Beneath this instruction is a listing. Transcribe from it only the stretch from the line with "2.32 -2.07 -6.17" through the line with "0.97 -0.97 -1.56", both end lines included, exactly as written.

*** Opening DATA RECORDS ***

Each wall is flat, endless, passes through zero and stands at right angles to its row. A trip goes straight from one point to another. List the walls that it crosses, first one first.

Walls:
(1): [-0.95  0.31]
(2): [1.76 2.46]
(3): [ 1.02 -0.62]
(4): [ 2.95 -0.86]
(5): [ 3.60 -0.13]
Trips:
[-2.53 -0.48] to [-1.61  0.28] => none
[ 3.19 -1.42] to [2.07 2.09] => none
[0.88 0.77] to [2.50 0.59] => none
[-0.83  0.00] to [0.43 2.51] => 2, 5

Walls:
(1): [-1.67 -2.12  0.12 -2.50  1.72  1.25 -2.15 -0.02 -3.13 -1.87  1.11  0.73]
(2): [ 1.48 -0.67  0.33 -1.68  1.51 -3.47 -1.12  0.74  0.88 -1.69 -0.95 -0.11]
(3): [ 0.31  0.87 -0.41 -0.92  1.16  2.61 -2.09  0.00  1.57  3.82 -2.84 -1.53]
(4): [-1.33 -0.96  2.27 -1.31  0.32  1.38 -0.85  1.11  1.33  1.39 -1.92  0.48]
(5): [ 3.52 -3.41  1.79  0.27 -0.02 -0.15  0.23 -0.86  0.33 -0.51 -0.39 -1.06]
Trips:
[-0.65  1.14  0.14  2.59  2.98 -1.14  0.68  1.06  1.66 -0.51 -0.12  0.15] to [ 2.71  0.41  2.42  0.30 -0.73 -1.68 -0.70 -0.70 -0.18 -4.54  1.10  2.03] => 5, 1
[ 4.53 -0.02 -1.18 -0.08  0.48 -3.04  2.20  2.61  3.68 -1.56 -2.21  0.23] to [ 1.34  0.37 -0.36  0.86 -1.93 -1.16  1.47  2.81  0.34 -1.36  0.34  0.36] => none
[ 1.47  1.59  1.35 -2.04  0.26  0.45 -3.16  0.19  4.59 -2.39 -1.73 -2.94] to [ 0.50 -0.47 -1.91  2.28 -0.61  2.57 -3.86  2.27  3.73  1.46 -3.04  2.61] => 5, 2
[ 1.00  2.64  1.79  0.44  1.43  2.62 -0.30 -0.16 -1.08 -1.08 -2.28 -0.60] to [-0.68 -0.89 -5.40 -1.25 -5.43  4.02 -0.52  2.10 -2.21 -0.51  1.61  0.43] => 4, 3
[-2.67 -0.22 -1.35  1.60 -0.69 -1.18  1.98 -1.72 -2.00  1.60  2.59 -1.21] to [ 0.92 -1.16  0.52  0.05  2.34 -1.89  0.14 -1.91 -1.04 -0.27  0.08  0.72] => 1, 5, 2
[ 0.71  3.78  2.32  3.32 -1.18  0.15  1.74 -0.12  1.12 -1.76 -2.32 -1.13] to [ 2.45  0.64  1.02  2.55  0.42 -0.57 -2.65 -1.55 -2.56 -1.02  0.71  0.00] => 5, 2, 1

Walls:
(1): [ 2.73 -2.07  1.32 -0.96  0.63  1.08 -0.51  1.76  2.73  1.64 -0.90  0.34
 -0.30 -0.85  1.76 -0.17  0.20  1.11  1.24 -2.70 -2.31  1.13  0.21 -0.24
  1.20  1.02  2.41 -0.73  2.95  0.29 -2.05  0.03  3.02  0.10 -0.05  2.54
  0.82 -1.00 -0.70  1.64  4.75  0.93  2.92  1.92 -1.45 -3.33 -1.12 -2.88]
(2): [-1.96 -1.40  0.69 -0.66 -0.25 -2.64 -1.77 -0.05 -3.21 -0.68  2.51  1.67
  0.63 -1.42  1.86 -1.05  0.95  1.43 -1.50 -1.40  1.22  1.55  0.47  1.61
 -2.29 -1.55 -2.96 -1.51 -3.27  0.13 -0.99 -0.20  0.22 -0.66 -1.21 -0.37
  1.98  2.12  0.48  0.19 -2.40  1.53  1.50 -3.52  0.49  2.89  0.36  0.62]
(3): [-1.08 -2.92 -0.98  1.18 -3.97 -2.16 -1.17 -1.75  0.95 -1.95  1.58  1.31
 -2.96  0.91  2.50  1.33 -0.12 -0.82  0.66  0.95 -1.93 -0.48 -0.96  2.26
 -3.09 -0.18 -1.55 -0.87  1.00  0.73  1.04  0.35  1.94  2.63  1.77 -1.90
 -0.20 -1.36 -0.99  1.98  1.54  3.10  0.58 -1.90  0.04 -0.91 -0.42 -0.87]
(4): [-1.58  0.10  1.07 -2.65  0.12 -3.32 -1.01  1.05  1.49  2.57 -0.43  2.94
  2.43  1.12  0.45 -0.84 -1.93 -0.71  5.61 -1.17  2.97 -1.79 -3.74  0.02
 -2.92  1.57  0.84  2.61  0.28  2.05  1.22 -2.07 -1.03  0.57 -0.32  0.07
 -0.10 -2.36  1.73 -1.88  1.58  1.82  0.39  3.84  2.84  0.20 -3.33  0.58]
(5): [-2.53  2.62 -0.63  1.62 -0.24  1.71  1.96  0.67  1.32 -0.98 -0.38 -0.19
 -0.93  3.93  2.74  2.43 -3.95  0.80  0.35  1.41 -2.02  1.18  1.41 -4.12
 -1.03  1.77 -0.47  2.86  0.94 -1.07 -0.86 -0.61  0.36  1.42 -1.46  0.01
  1.25  0.34 -3.53  2.33 -2.60  1.78  0.96  1.25  0.39 -0.31 -1.77 -0.74]
(6): [-1.16  0.66  0.82  0.71  0.76  1.45 -2.36 -0.35  0.33 -0.92  2.43  2.26
 -0.26 -1.88 -1.34 -0.61 -1.43 -1.12 -0.19  0.38  1.57  3.67  3.27 -1.17
 -0.18 -2.33  3.14 -2.13 -0.95  2.05  1.53  0.55  4.17  1.15  1.19  3.77
 -0.76  1.00  0.94  2.01  1.64  0.16 -0.54 -0.81 -1.38 -0.88  2.37  0.54]
Trips:
[-0.12 -1.98 -2.09  1.66 -0.90  0.47  0.30  0.11 -0.84  1.34 -1.87  0.40
 -1.03 -1.81  1.53  3.27  0.41 -1.43  0.68  4.70 -0.87  0.90 -1.01  1.24
 -4.10  3.21  0.68  1.01 -0.19  2.02  0.23 -1.06 -1.46 -1.71  0.50 -1.00
 -2.64  1.29 -1.98  1.08  0.04  1.70  0.18 -1.92  1.37 -0.18 -1.90  0.27] to [ 0.40 -0.90  0.65 -1.42 -1.99  0.13 -1.09 -2.88  1.72 -2.41  0.83 -0.69
  0.34  1.07 -0.35 -0.67 -0.43 -0.06  3.13 -0.50 -0.37  0.07  1.55  0.43
 -0.77 -0.38  1.02 -0.58 -0.53  2.61  1.54  3.33 -1.23  2.11 -3.08 -1.27
 -0.80 -1.32 -3.07 -0.24 -0.27  0.39  0.60  2.28  2.56 -0.97  1.53  1.87] => 6
[-0.59 -0.42  2.32 -2.04 -2.26  1.97  0.62 -1.90  0.99 -0.13 -0.32 -0.87
 -4.49  0.92  0.58 -3.37 -1.75 -2.52  0.63 -6.57  0.82  2.52  0.68  1.59
  2.03 -0.21 -1.71 -0.57 -0.22  0.84  4.07  2.11 -0.27  2.12 -2.65 -0.59
  2.14 -0.04  1.06  1.53 -0.66 -0.35  0.13  1.47  0.02 -1.07  1.39  1.06] to [-0.70 -0.51 -4.07 -2.04 -0.40 -0.48 -0.66 -4.93 -1.76  1.76 -0.06  0.48
  2.16  0.83  0.56  1.55  0.81  2.01  0.01  0.09 -0.96 -1.50  1.72  1.22
  0.85  1.11  3.17 -0.26 -2.61 -0.71 -0.72 -2.87 -0.26 -0.41 -1.09 -1.41
 -3.26 -0.58  0.52  0.50 -2.94  0.35  2.70  2.01 -0.82  0.87 -4.29  2.50] => 4, 1, 6, 5, 3
[-1.09  0.27 -2.29  0.63 -1.15  0.39 -4.53  4.65 -3.77 -2.78  1.66  0.81
  0.36 -2.86  2.48  0.76 -0.45 -2.28  1.60  1.45  0.75  0.98  0.25 -2.30
  2.32 -2.07 -6.17  0.24  0.68 -2.52 -1.91  1.96 -0.60  1.27  1.71 -1.12
  2.40  0.20 -0.87 -2.20  1.34  0.98 -5.23  2.45  4.04 -2.30  4.90  1.88] to [-0.87  0.01 -1.86 -0.01 -0.90  1.74 -0.67  3.48  2.05  0.68 -1.57  1.72
  0.91  1.25  1.07 -0.23 -1.64  2.36 -2.27 -2.24  2.11 -1.95  2.69 -2.74
 -2.81  3.46  0.66 -1.01  1.93  0.49  1.08 -0.53  3.28  4.05 -0.29  3.08
 -1.10  1.20  0.91 -1.35  0.53 -0.41 -1.35  0.45 -0.63  3.50 -1.04  2.74] => 5, 4, 3, 2, 1
[-2.29 -1.07  3.31 -0.32 -4.40  1.54 -2.42 -1.08  2.30  0.31 -0.82  2.73
 -0.88 -3.93 -0.88 -2.70 -1.52 -1.29  0.30  1.41  0.86 -1.19  1.76 -0.20
 -0.53 -0.60  4.65  0.97 -0.97 -1.56  4.85  1.02  4.34 -1.07 -0.85  0.06
  1.57  0.38  2.72 -1.06 -0.45 -0.54  0.15 -2.20  0.89 -3.03  0.82  0.83] to [ 3.04  0.97 -2.41 -1.85 -4.50 -1.68 -1.96  1.19  2.04 -1.55  2.15  0.91
 -1.59 -2.58  0.16  1.11 -0.60 -0.67  3.73 -3.17 -0.16  0.78  1.52  2.47
  1.70 -0.11  0.32  1.46 -0.07  0.23  2.02  1.37  3.25  0.81  0.59  1.03
 -2.29  1.63  0.77  0.40 -3.88  0.98 -0.26  3.30  0.62  0.00 -0.66  0.23] => none
[ 3.71  1.09  1.86  0.23 -1.93  2.10  0.06 -0.84  0.70  0.88  0.51 -1.41
 -1.84  0.17  0.54 -0.79  1.20  0.07  0.41 -0.99  2.75  1.61 -0.66  1.50
  2.85  2.31  0.20 -1.44  0.87 -1.70 -0.94 -2.43 -1.17 -0.34  0.47 -0.25
 -0.55  1.25  1.34 -0.65 -1.50  1.50 -1.15  1.10 -3.55  2.26  0.43 -0.13] to [ 1.74  1.21  2.30  0.95  1.53  0.47 -0.15  0.06 -1.24  1.63  2.35 -0.49
  0.03 -0.92 -1.56 -0.13  3.34 -0.87  0.46 -0.01 -1.16 -1.93  0.19 -1.34
  1.44 -0.62 -0.84  2.46 -1.89 -2.48  1.50 -3.40 -0.32  0.61 -0.43  0.95
 -1.73  2.28 -3.54  0.40  0.17  0.01  2.05 -2.31  1.56 -0.39 -2.54  1.45] => 1, 2, 5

*** Closing DATA RECORDS ***

SOLUTION FOR THIS PROBLEM –
  2.32 -2.07 -6.17  0.24  0.68 -2.52 -1.91  1.96 -0.60  1.27  1.71 -1.12
  2.40  0.20 -0.87 -2.20  1.34  0.98 -5.23  2.45  4.04 -2.30  4.90  1.88] to [-0.87  0.01 -1.86 -0.01 -0.90  1.74 -0.67  3.48  2.05  0.68 -1.57  1.72
  0.91  1.25  1.07 -0.23 -1.64  2.36 -2.27 -2.24  2.11 -1.95  2.69 -2.74
 -2.81  3.46  0.66 -1.01  1.93  0.49  1.08 -0.53  3.28  4.05 -0.29  3.08
 -1.10  1.20  0.91 -1.35  0.53 -0.41 -1.35  0.45 -0.63  3.50 -1.04  2.74] => 5, 4, 3, 2, 1
[-2.29 -1.07  3.31 -0.32 -4.40  1.54 -2.42 -1.08  2.30  0.31 -0.82  2.73
 -0.88 -3.93 -0.88 -2.70 -1.52 -1.29  0.30  1.41  0.86 -1.19  1.76 -0.20
 -0.53 -0.60  4.65  0.97 -0.97 -1.56  4.85  1.02  4.34 -1.07 -0.85  0.06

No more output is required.